One turn moves each row of this set onto another row. After a few examples, where does it send each row asked below?
vazaf: [ 15  -6   6  -5   3  -1  34 -29  -4  -8   9   5  -7  15  26  12  -5  -3
   9 -12 -17  23 -23 -33   5  -3   8]
vagug: [ 27  -1   9  15  -6 -31  18 -26  20  17   2  20   1  41  40   0  -7   6
   3 -13  -5  19  -2 -21   4   4 -10]
siki: [ 22   5  17  -5  -1  -7  24 -16 -12  -8  11  10  -7  19  26   8  -9   1
  18  -5 -15  18 -29 -26   7   8   1]
Nidu: [ 11 -15  10   7 -14 -17  20  -1  33  -5  -2  44   0   7  28  11  -9   7
  11  16 -14   8  20 -30  -8 -18   8]
Rol: [ 19  15   2   5  -4 -28  12  -8   4 -21   5  21 -16  13  22  -7 -13  12
  12  -2 -33   3 -17  -1 -17  -5 -15]
susev: [ 23 -30  -2  10   1 -14  23 -11  15   7   7  12  -4  22  29 -13 -26  17
  13  -3  -5  15  13 -11  22  -9  21]
sufub: [  9 -11   4   1 -12 -12  17  -5  25  -8  14  43   1   2  41  12  -5   8
   5  15 -22   7  18 -31  -3 -23   1]
Ruka: [ 10  -8   6   0 -26  -8  18   6  24  -5   6  43  -1   7  32  21 -10   6
  18   7 -14   6   7 -31   1 -22   6]
repem: [ 22  18  -1   8  -1 -24  18 -20   2 -11   4  18 -19  13  28 -19 -15   9
   2  -6 -27  18 -21   0 -18 -10  -1]
tates: [ 20  -2   2  16 -19 -30  29 -24   9  17   6  25  -4  41  45  -8  -3   5
   3 -16  -7  19 -11 -21 -10   0  -4]
giv: [ 25 -21 -14  -1  -4 -25  22 -19  20   1  -9  25 -14  40  19  -8   0  28
  19  -7 -21  -3   0 -18 -14 -24   2]
Gor: [ 26  -3   6   5  -2 -33  14 -19  15   5  12  36  -1  17  19   0 -29  41
   3   3 -17  -4  -1 -20  -6   6 -10]
gapuz: [ -8   0 -14  13   8 -32  26 -26  12  -3   0   4   6  16  26 -10  -9  17
  19 -14 -22  22   4  -1  -1   1  13]
Kagat: [ 22  15   8  10   4 -23  17 -14  -9 -20  -1  22 -10  13  33 -25 -13   9
  12  -3 -32   7 -12 -12 -16  -4  -8]
Gad: [  2 -11  11   9  -6 -11   7  -4  26   5 -20  18   3  23  23   1 -10   5
   5 -20 -26  24 -17 -32  13 -11  17]
zubif: [  7 -20  -8   4 -18  16  22 -16   7   1   1  17   9   7  43   6 -22  19
  32  -3 -14  25   5 -16  -8  -9  17]
lago: [ 16 -16 -12   4  -7 -23  16 -16  32  -1  -1  21  -8  37  21  -4   2  21
  13  -6 -31   8   6 -11 -10 -33   3]
bupu: [ 15  -8  15 -12   0  -4  30 -18  -9  -2  12  10  -7  23  29   8  -1   5
   7 -11  -9  15 -14 -39  10  13  11]
Gemos: [ 27 -32  -3   8  10 -15  10  -2  11   0  -3  23 -12  21  28  -9 -21  17
  10   8  -2  21  11 -17  14  -6  17]
vogo: [  3  -6 -15  -3 -18  13  21  -7   4  -2   6  19   2  10  42   2 -17  29
  23  -6 -14  12   7  -5 -12 -12  23]
vopop: [ 23  -6   5   5  -9 -26  13 -10  14  -1  19  40  -3  11  29  10 -31  31
  10   9 -14  -6   6  -9   2   6 -11]
Viv: [ 14  16  -2   0  -3 -15  11  -4   6 -17  -6  19 -20  16  24 -23  -3   4
   7  -9 -28  10 -12  -5 -23  -6  -3]
pev: [ 22 -11  -2   2   3 -24   7 -17   3   4  20  31   3  15  25   0 -25  37
   7  -1 -13  -4   5 -11  -6  16 -10]
taleb: [  5  -3 -10  -9 -19  10  31  -8  -3  -5   5  11   1   5  38   8 -16  15
  37   1 -13  17  -4 -11   0  -8  18]
Zim: [ 14  -6   7   7 -14 -14  13   3  22  -7   5  43   1  13  31  14  -1  -3
  -2   2 -11  -1  13 -34  -5 -20   2]
dabu: [ -1  -8  -4  16  -5  -1  -2   1  22  -6 -11  18   6  17  21   2 -14  16
   2 -16 -23  33  -8 -33   7  -8   9]
Tam: [  9  -5  17 -16   4  -5  28 -23 -10   4   7   6  -7  11  27   3  -3   3
  11   0 -20  12 -28 -30  -1   0  14]
las: [  5   0  -5  -4 -23  22  29 -15   5   2   8  20   3   7  40  -3 -24  18
  25  -7 -10  13   0 -20  -2 -19  16]
rida: [ 18  -5  10   3   6 -19   4 -21  14   0   7  38  -2  12  28   9 -27  34
   6   4 -12 -10   2 -13 -11   2 -19]
vova: [-17  -2 -19  14   2 -22  33 -27  13   0  10   9   7  16  24   0  -8  11
   5 -10 -13  23  -3 -10  -3   3  10]

lago turns into vagug
Nidu turns into Gor
Now these:
tates turns into vova
taleb turns into Ruka
rida turns into Kagat
bupu turns into vogo

One turn moves each row of this set onto another row. After a few examples, where does it send each row asked below?
Tal: [  3   0  12  -1   3  -3   4  -2  -1 -10  13 -13  -8   3  32]
sidag: [ -7  -7   9  11  10   1  -7  10   4  -6  -8 -16   3  -8 -28]
bubok: [  0   1  15  -1   1  -4   5  -1   2  -9  15 -10  -7   2  31]
boso: [-15   9   9  21 -13   1   1 -10   5 -22  15 -10  -6  -6 -14]
puvul: [ -8  -5  -1  13  20   3 -10   0   9   5 -13 -14  14   5   1]
kalo: [ -1   0   4 -26   1  -2  -2  -5   3  -3   9  27  -2   0   4]
zutup: [ -8  -2   5  20   6  -1  -8   5  -2  -1  -8 -14  -4 -13 -26]
tupe: [-13   1  14  12   6   0  -4   9   7  -2  -3 -12  -4 -15 -28]
Renut: [  4   3  -7 -12  -3  -3  -5 -10  -9   1   7  26  -8  -4  10]
rimog: [ -4   6  -5 -15  -6  -2  -3 -14 -16  -3   6  22 -17  -5  -4]
pez: [  7  -5 -10 -22   4  -1  -6  -6  -5  -4   1  21   4   7   8]
fes: [-12   0  10  10  -8   3   2  -4  12 -30  12 -15   8   4 -16]
levud: [-17   8   5  26  10  -1  -7  -7   3  16  -5  -4  -5 -12   2]
delet: [  2  -2  15  -3   3  -2   5   0   3 -10  12 -12  -3   5  31]
zab: [  4  -4 -13 -21   2   2  -6 -11 -15 -11  -4  12  -2   7  -4]
geza: [-23   2  19   6  15   2  -2   5  22   7   0  -3   7  -4  -3]
leb: [ -8  -1   5 -31   0  -1   0  -6  -2 -12   7  20  -4   3  -9]
bev: [ -5   2  -3  22 -10   3  -3 -10  -1 -27   6 -17   4   4 -12]

bev turns into fes
levud turns into puvul
Now these:
delet turns into bubok
rimog turns into zab
pez turns into kalo
zutup turns into sidag

One turn moves each row of this set onto another row. After a few examples, where does it send each row asked below?
rubi: [ -9  -5  -5   5  -3  -5 -12   8  -3  -7  19 -20  14  -3  -9   7  -2   3
 -11 -10  -1 -12  10 -19  -1]
niro: [  2  -4 -23 -10   8 -12  15   3   6  -3  -3   6 -22   9  10  -5  25  13
   1  -6   3   3  -2  22   2]
fitev: [  1   7  -3   9   7  -3  10   0 -14  10 -25  28   0   3  -4   6 -12  13
   8  -4   0  -5  10 -13   2]
dinut: [ 11  -8   9   6  -9  12  22  -1   0 -13  -4  -5 -10  -1  -2  -6  -2 -21
   9  16  13 -16   9   8  -7]
vuk: [ -2   0 -25  -9  13 -17  10  -1  12  -3   1   3 -20   1  17  -5  15  11
  -3 -11   3   3 -12  10   3]
Kala: [  0  -1  -1  12   1  -1  -5  -1 -17  15 -24  25   3   8 -13  10 -14   1
   4  -9  -5  -7   6  -7   4]
Teve: [  9  -7   9   7 -15  18  16  -4   6 -16 -10  -6  -4  -2   1  -5   0 -20
  11  12  12  -8   6   6  -4]
puzer: [ -4   4  -9  -4  -7  -3 -13   7  -6 -10  21 -16  11  -8  -7   4 -13   3
  -7 -14  -3  -4   4 -20   4]
voro: [ 33   3  -9  -9 -13   6   1   5  -1 -11  -2 -12 -12   8  -3  14  12 -19
  15  14  -6 -15   7   0   3]
boto: [ 17   5   0  15 -15  20   7  -7  10   3  -3  -6 -13   5   4  -3  13  -7
  11  18 -12  -7  -7   6  15]
vibog: [ 13  -1  -7  16 -15  19   8 -11  11  10   0  -8  -8   2   2  -5  13 -10
   9  17  -9 -17  -7   8  12]
Fofud: [ -2  -2 -14   9  -1 -11  14  -2 -15  13 -28  22   1   5  -5  16  -6  15
   6  -2  -6  -6  11 -10   5]
vob: [  2   0   0  11  -3   7   1  -2 -23   8 -19  29   1  11 -10  10  -7   8
   3   3  -2  -8   9 -11   1]
gitol: [ 29   2  -6  -7 -14   9   2   3   4 -20  -5 -14 -17  10  -6   8   8 -13
  20  11  -1 -14   6   1   8]
vigim: [-11  -7 -14  -7 -14   4  -5  10  -4 -15  26 -16   9  -4  -4   3  -2  -5
 -10 -10  -4  -8   5 -15   9]
nop: [-10  -2  -8   4 -14 -10  -5   3 -13  -4  20 -19   7  -6 -14   8 -15   9
 -10 -13  -1  -5   6 -12   3]
Fen: [-14  -6 -12  -6  -8  -6  -5  12   0 -10  22 -16   1  -5  -8   1 -13  -9
  -9 -20  -4 -12   0 -11  14]
nusal: [ -1   0  -2  14   8  -5   6   6  -9  16 -22  25  -1   5  -1  17   0  14
   6   5  -2  -9  17 -14   1]
temeg: [ -6  -9 -24  -9   5 -25   9  -1   3  -5   4  -1 -25   2  17   8  10   8
  -7  -7   3   6 -10  11  -1]
rofav: [  2  -1 -19  -9  11 -20  13  10   6   5  -5   7 -24   4  10  -2  15   5
   1 -14  -1   5  -2  23   6]
pusa: [ -4  -5 -20  -5  14 -20  10   4  13  -2   5  -1 -26   6  14   7  23   9
  -7  -8   9  -4  -6   6  -2]

fitev turns into vuk
Kala turns into rofav
Now these:
Teve turns into boto
voro turns into dinut
nusal turns into pusa
vob turns into niro
Fofud turns into temeg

++++++++++++++++++++

An exact copy of the data is needed, running from its first line through the line that holds "-12 -12 -16", and nothing beyond that.

One turn moves each row of this set onto another row. After a few examples, where does it send each row asked below?
vazaf: [ 15  -6   6  -5   3  -1  34 -29  -4  -8   9   5  -7  15  26  12  -5  -3
   9 -12 -17  23 -23 -33   5  -3   8]
vagug: [ 27  -1   9  15  -6 -31  18 -26  20  17   2  20   1  41  40   0  -7   6
   3 -13  -5  19  -2 -21   4   4 -10]
siki: [ 22   5  17  -5  -1  -7  24 -16 -12  -8  11  10  -7  19  26   8  -9   1
  18  -5 -15  18 -29 -26   7   8   1]
Nidu: [ 11 -15  10   7 -14 -17  20  -1  33  -5  -2  44   0   7  28  11  -9   7
  11  16 -14   8  20 -30  -8 -18   8]
Rol: [ 19  15   2   5  -4 -28  12  -8   4 -21   5  21 -16  13  22  -7 -13  12
  12  -2 -33   3 -17  -1 -17  -5 -15]
susev: [ 23 -30  -2  10   1 -14  23 -11  15   7   7  12  -4  22  29 -13 -26  17
  13  -3  -5  15  13 -11  22  -9  21]
sufub: [  9 -11   4   1 -12 -12  17  -5  25  -8  14  43   1   2  41  12  -5   8
   5  15 -22   7  18 -31  -3 -23   1]
Ruka: [ 10  -8   6   0 -26  -8  18   6  24  -5   6  43  -1   7  32  21 -10   6
  18   7 -14   6   7 -31   1 -22   6]
repem: [ 22  18  -1   8  -1 -24  18 -20   2 -11   4  18 -19  13  28 -19 -15   9
   2  -6 -27  18 -21   0 -18 -10  -1]
tates: [ 20  -2   2  16 -19 -30  29 -24   9  17   6  25  -4  41  45  -8  -3   5
   3 -16  -7  19 -11 -21 -10   0  -4]
giv: [ 25 -21 -14  -1  -4 -25  22 -19  20   1  -9  25 -14  40  19  -8   0  28
  19  -7 -21  -3   0 -18 -14 -24   2]
Gor: [ 26  -3   6   5  -2 -33  14 -19  15   5  12  36  -1  17  19   0 -29  41
   3   3 -17  -4  -1 -20  -6   6 -10]
gapuz: [ -8   0 -14  13   8 -32  26 -26  12  -3   0   4   6  16  26 -10  -9  17
  19 -14 -22  22   4  -1  -1   1  13]
Kagat: [ 22  15   8  10   4 -23  17 -14  -9 -20  -1  22 -10  13  33 -25 -13   9
  12  -3 -32   7 -12 -12 -16  -4  -8]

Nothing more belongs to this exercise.